==== AVAILABLE DATA
500 stands for zero in the data rows.
A hidden rule labels the rows of this table. It goes by one to three of the table's principal directions, not those with the most spread.
[770,421,564,483,433,20,413,549,322,502,583,425,524,672,813,448,480,573,694,
 318,651,474,528,462,619,485,278,305,551,711,529,281,567,617,710,501,494,360] A
[667,520,200,646,588,329,695,428,532,339,451,485,501,542,439,574,459,553,484,
 379,567,614,555,584,540,300,769,464,376,497,440,464,428,384,392,486,412,509] E
[499,639,488,680,458,356,432,458,398,437,546,404,474,540,583,712,540,637,523,
 288,751,602,503,522,548,354,450,292,486,629,571,491,398,615,490,427,585,645] E
[305,584,534,310,598,985,496,449,599,343,541,582,587,243,457,495,475,472,373,
 814,369,533,565,371,441,524,503,708,557,314,530,351,491,474,315,450,506,523] E
[422,304,491,376,375,596,361,337,492,706,627,414,502,591,405,456,643,387,574,
 581,365,528,547,446,625,609,486,509,484,542,383,561,546,511,468,551,529,515] B
[507,610,622,409,586,553,419,480,288,358,772,413,562,406,713,607,467,566,400,
 556,633,612,531,272,595,405,262,458,631,460,624,202,359,614,491,525,519,594] A
[506,576,392,566,679,505,696,623,375,329,528,466,445,397,426,504,457,505,212,
 486,556,534,513,406,400,434,535,466,474,339,508,406,450,454,424,547,402,526] D
[858,563,386,670,564,106,442,286,56,152,867,421,540,687,738,688,483,604,584,
 256,640,614,752,394,753,344,255,253,571,512,574,171,390,533,499,540,639,705] D
[197,669,609,482,544,785,433,615,610,597,355,523,446,304,381,595,521,460,230,
 607,463,543,371,543,450,557,642,628,513,387,622,615,475,467,496,487,435,508] A
[691,603,307,415,433,359,656,413,351,565,696,517,662,660,671,486,537,533,587,
 452,420,574,589,550,702,497,588,451,399,524,435,385,599,328,648,688,445,404] A
[300,642,517,666,335,543,497,610,631,618,282,475,325,452,452,597,589,695,341,
 427,536,429,356,538,418,579,695,401,404,526,615,706,562,562,460,498,564,462] D
[411,316,629,334,489,719,471,401,587,601,649,531,514,458,286,299,597,339,464,
 718,183,287,625,472,459,697,376,743,622,305,404,606,519,355,435,545,446,521] D
[394,633,521,610,650,581,675,671,657,235,289,594,448,304,391,460,369,512,312,
 529,507,364,504,554,261,471,528,578,559,387,564,498,509,470,390,362,429,468] D
[291,473,476,203,485,953,405,508,609,702,473,515,482,370,488,467,489,406,414,
 859,316,620,433,310,529,654,738,701,492,295,426,388,596,425,351,560,460,433] B
[356,668,674,403,369,600,413,554,588,706,528,525,630,517,636,557,454,473,568,
 542,478,507,432,567,620,564,466,561,571,592,576,542,521,494,654,526,492,449] E
[678,456,609,380,325,196,328,459,388,630,720,429,623,682,757,390,513,502,686,
 450,424,381,560,489,743,620,267,432,569,637,560,378,609,538,776,598,542,338] A
[571,418,655,415,336,418,319,312,413,582,565,623,581,635,694,402,549,481,827,
 511,324,424,441,611,597,649,223,507,589,721,568,595,679,604,735,586,678,394] E
[586,361,698,285,191,546,82,280,212,764,806,544,629,697,786,565,716,610,749,
 590,287,532,619,350,897,788,244,454,495,606,554,394,638,603,642,690,757,482] C
[564,322,693,400,413,355,218,492,309,724,575,485,507,623,643,454,553,460,663,
 475,486,506,386,462,625,631,259,442,541,649,535,526,563,662,725,589,596,444] B
[592,649,349,706,607,349,680,494,359,376,463,554,571,572,520,645,414,536,569,
 260,703,649,436,662,483,275,513,360,438,621,503,568,421,501,556,483,492,601] D
[473,578,401,420,687,597,672,631,529,421,552,459,574,382,346,382,451,381,297,
 581,498,454,538,498,389,463,563,570,427,318,417,449,469,389,530,528,379,498] E
[805,267,493,455,483,140,392,370,56,591,801,411,465,713,639,478,646,463,483,
 380,424,595,595,370,774,559,292,397,549,507,538,356,494,465,659,720,448,464] E
[620,501,348,433,634,417,480,451,383,468,665,410,644,518,444,467,472,360,447,
 480,508,583,553,536,650,397,511,517,435,440,485,407,431,420,633,551,422,496] A
[777,514,353,602,449,97,524,338,94,421,807,425,449,764,605,628,681,640,390,
 302,404,514,718,409,862,557,540,276,411,421,555,269,503,389,573,725,530,568] A
[479,488,429,453,309,469,519,527,701,799,325,417,359,608,592,517,488,527,608,
 497,557,578,385,468,538,494,816,477,503,533,492,515,535,414,459,463,397,395] D
[383,609,401,350,566,806,678,648,552,568,410,665,568,369,402,314,445,410,371,
 717,249,400,466,558,329,701,635,686,427,265,388,580,742,298,516,618,434,353] A
[310,465,579,212,619,965,352,514,434,521,668,460,595,270,391,461,541,358,236,
 823,361,564,579,269,565,595,428,695,540,232,533,317,448,467,414,521,439,520] B
[761,634,281,429,514,259,795,514,422,504,634,533,743,633,677,392,449,520,640,
 394,528,524,536,644,585,391,549,447,371,596,406,410,580,339,746,646,378,336] D
[572,389,551,585,469,282,497,523,554,520,337,516,431,581,593,478,447,523,727,
 368,663,524,355,576,388,417,427,402,524,756,465,591,515,661,554,423,535,457] B
[523,528,410,536,593,431,627,535,542,491,436,526,627,498,412,448,493,449,570,
 401,605,528,407,705,409,369,512,470,357,653,414,656,485,529,658,502,468,475] B
[777,480,213,550,678,258,801,381,259,310,622,559,524,647,406,455,560,464,410,
 395,366,518,640,567,615,435,650,452,365,363,433,378,502,269,565,665,382,510] D
[365,341,554,469,579,532,473,599,619,575,293,494,405,386,356,380,493,397,430,
 556,494,473,321,541,333,523,506,573,521,554,468,633,543,586,500,432,398,380] D
[357,758,408,581,769,694,729,680,590,164,456,464,528,215,352,495,318,459,189,
 545,648,467,516,480,248,321,512,547,538,295,544,414,391,467,366,364,400,572] B
[411,707,846,257,274,637,248,707,679,659,510,545,730,416,945,483,320,710,735,
 672,584,346,411,374,595,621,293,551,622,612,669,277,585,682,648,402,614,303] A
[383,613,518,700,432,498,532,498,447,502,336,623,411,521,407,597,608,605,435,
 366,435,425,452,669,449,593,538,419,442,531,586,729,597,493,526,511,579,534] A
========
# YOUR INSTRUCTIONS
Each line holding "rows" should be copied from the material above.

# ANSWER FOR THIS EXERCISE
500 stands for zero in the data rows.
A hidden rule labels the rows of this table. It goes by one to three of the table's principal directions, not those with the most spread.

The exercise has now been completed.